═══ INFORMATION SHOWN ═══
Read these off the table that follows.
1) Give the entry just left of -3.17.
2) Give the entry just right of the largest entry.
array([[ 0.00, -0.01,  0.02, -0.02, -0.04,  0.00,  0.01,  0.01,  0.00,
        -0.01, -0.02,  0.00, -0.01,  0.02, -0.01],
       [-1.80, -0.61,  0.59, -1.40,  0.73,  0.67,  0.37, -0.59,  0.44,
        -2.47, -0.19, -0.77,  1.27,  1.91,  0.77],
       [ 0.24, -3.53, -2.83,  0.55,  0.83, -1.89, -0.63, -1.63, -0.86,
        -0.60, -3.08,  3.28, -1.70,  0.01,  2.30],
       [-1.82, -0.60,  0.58, -1.39,  0.73,  0.68,  0.39, -0.61,  0.43,
        -2.46, -0.17, -0.77,  1.27,  1.90,  0.76],
       [-1.49,  0.53,  0.04,  0.46, -0.22,  1.35,  0.18, -0.35, -0.26,
        -0.44, -0.41,  0.31, -0.63, -0.57, -0.49],
       [ 2.65,  2.25, -0.92, -1.29,  1.79, -2.98,  5.79,  3.57,  1.24,
         0.55,  1.15,  0.72,  1.85, -1.79, -0.54],
       [-0.20, -0.15,  2.45, -1.38, -1.05, -0.05, -2.70, -0.52,  0.52,
         3.30,  3.17,  0.75, -1.09,  0.13,  1.85],
       [ 0.48,  0.39, -0.49,  1.27, -0.81,  0.14, -1.50, -0.49, -0.56,
         1.57, -0.34,  1.61, -1.43, -1.28,  0.16],
       [-0.75,  2.48, -0.26,  1.16, -0.08,  1.43,  2.66,  1.35, -0.19,
        -0.12, -0.14, -0.54, -0.23, -2.10, -2.53],
       [ 2.96,  0.11, -0.59,  1.60, -0.62, -0.38, -1.43,  0.28, -0.38,
        -0.91, -1.02, -3.22,  1.78,  1.17, -2.03],
       [-1.63,  0.31, -0.29,  1.36, -0.07,  2.00,  2.41,  0.74, -0.74,
        -0.23, -0.77, -1.81, -1.30, -1.79, -3.24],
       [-0.05,  0.32, -0.65,  1.31,  0.15,  0.94,  2.35,  1.12, -0.52,
        -0.64, -0.92, -2.46, -0.11, -1.08, -3.17],
       [-0.09, -5.07,  2.24, -2.09, -0.01, -1.08, -0.25,  0.09,  0.13,
         3.54,  2.83, -3.22, -2.08,  0.73,  0.00],
       [ 4.09,  0.75, -0.56,  1.72, -1.09, -0.78, -3.45, -0.23, -0.24,
        -1.06, -0.99, -2.74,  2.66,  2.06, -1.02],
       [-2.84, -0.38,  0.48, -1.50,  0.78,  1.33, -0.31, -1.42,  0.41,
        -3.85, -0.82, -0.15,  1.64,  2.72,  1.52]])
1) -1.08
2) 3.57

m = [0.11, -0.02, -0.11, -0.04, 0.18, 0.03, -0.14]
What is the entry just right of -0.11?
A: -0.04
What is the median of all entries?
A: -0.02

grid = [[-1.0, 0.2, 1.0, -1.0, -0.4, -0.1, -1.2, 0.2, 2.2, 0.6], [-0.4, 0.6, -0.8, 1.7, -1.6, -0.3, 0.6, -0.9, -0.1, 0.7], [-1.3, 1.5, 0.8, -0.2, 1.8, 1.6, 1.2, 0.4, -0.9, 1.5]]
Read off the entry just left of -0.3.
Answer: -1.6
The entry just left of -0.2 is 0.8
Read off the entry just left of the smallest entry.
Answer: 1.7
The entry just left of the largest entry is 0.2

X = [ 4.87,  7.32,  6.20,  0.08,  5.87, -6.22,  4.50,  2.28, -6.33]
The entry just left of the centre entry: 0.08
The 1st entry from the right is -6.33
Which number is the 2nd entry? 7.32
The fourth-last entry: -6.22
The entry just left of -6.22 -> 5.87
The third entry from the left: 6.20
Which number is the second entry from the right? 2.28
═══
* **YOUR INSTRUCTIONS**: Reproduce every single entry above exactly.

* **OUTPUT**:
Read these off the table that follows.
1) Give the entry just left of -3.17.
2) Give the entry just right of the largest entry.
array([[ 0.00, -0.01,  0.02, -0.02, -0.04,  0.00,  0.01,  0.01,  0.00,
        -0.01, -0.02,  0.00, -0.01,  0.02, -0.01],
       [-1.80, -0.61,  0.59, -1.40,  0.73,  0.67,  0.37, -0.59,  0.44,
        -2.47, -0.19, -0.77,  1.27,  1.91,  0.77],
       [ 0.24, -3.53, -2.83,  0.55,  0.83, -1.89, -0.63, -1.63, -0.86,
        -0.60, -3.08,  3.28, -1.70,  0.01,  2.30],
       [-1.82, -0.60,  0.58, -1.39,  0.73,  0.68,  0.39, -0.61,  0.43,
        -2.46, -0.17, -0.77,  1.27,  1.90,  0.76],
       [-1.49,  0.53,  0.04,  0.46, -0.22,  1.35,  0.18, -0.35, -0.26,
        -0.44, -0.41,  0.31, -0.63, -0.57, -0.49],
       [ 2.65,  2.25, -0.92, -1.29,  1.79, -2.98,  5.79,  3.57,  1.24,
         0.55,  1.15,  0.72,  1.85, -1.79, -0.54],
       [-0.20, -0.15,  2.45, -1.38, -1.05, -0.05, -2.70, -0.52,  0.52,
         3.30,  3.17,  0.75, -1.09,  0.13,  1.85],
       [ 0.48,  0.39, -0.49,  1.27, -0.81,  0.14, -1.50, -0.49, -0.56,
         1.57, -0.34,  1.61, -1.43, -1.28,  0.16],
       [-0.75,  2.48, -0.26,  1.16, -0.08,  1.43,  2.66,  1.35, -0.19,
        -0.12, -0.14, -0.54, -0.23, -2.10, -2.53],
       [ 2.96,  0.11, -0.59,  1.60, -0.62, -0.38, -1.43,  0.28, -0.38,
        -0.91, -1.02, -3.22,  1.78,  1.17, -2.03],
       [-1.63,  0.31, -0.29,  1.36, -0.07,  2.00,  2.41,  0.74, -0.74,
        -0.23, -0.77, -1.81, -1.30, -1.79, -3.24],
       [-0.05,  0.32, -0.65,  1.31,  0.15,  0.94,  2.35,  1.12, -0.52,
        -0.64, -0.92, -2.46, -0.11, -1.08, -3.17],
       [-0.09, -5.07,  2.24, -2.09, -0.01, -1.08, -0.25,  0.09,  0.13,
         3.54,  2.83, -3.22, -2.08,  0.73,  0.00],
       [ 4.09,  0.75, -0.56,  1.72, -1.09, -0.78, -3.45, -0.23, -0.24,
        -1.06, -0.99, -2.74,  2.66,  2.06, -1.02],
       [-2.84, -0.38,  0.48, -1.50,  0.78,  1.33, -0.31, -1.42,  0.41,
        -3.85, -0.82, -0.15,  1.64,  2.72,  1.52]])
1) -1.08
2) 3.57

m = [0.11, -0.02, -0.11, -0.04, 0.18, 0.03, -0.14]
What is the entry just right of -0.11?
A: -0.04
What is the median of all entries?
A: -0.02

grid = [[-1.0, 0.2, 1.0, -1.0, -0.4, -0.1, -1.2, 0.2, 2.2, 0.6], [-0.4, 0.6, -0.8, 1.7, -1.6, -0.3, 0.6, -0.9, -0.1, 0.7], [-1.3, 1.5, 0.8, -0.2, 1.8, 1.6, 1.2, 0.4, -0.9, 1.5]]
Read off the entry just left of -0.3.
Answer: -1.6
The entry just left of -0.2 is 0.8
Read off the entry just left of the smallest entry.
Answer: 1.7
The entry just left of the largest entry is 0.2

X = [ 4.87,  7.32,  6.20,  0.08,  5.87, -6.22,  4.50,  2.28, -6.33]
The entry just left of the centre entry: 0.08
The 1st entry from the right is -6.33
Which number is the 2nd entry? 7.32
The fourth-last entry: -6.22
The entry just left of -6.22 -> 5.87
The third entry from the left: 6.20
Which number is the second entry from the right? 2.28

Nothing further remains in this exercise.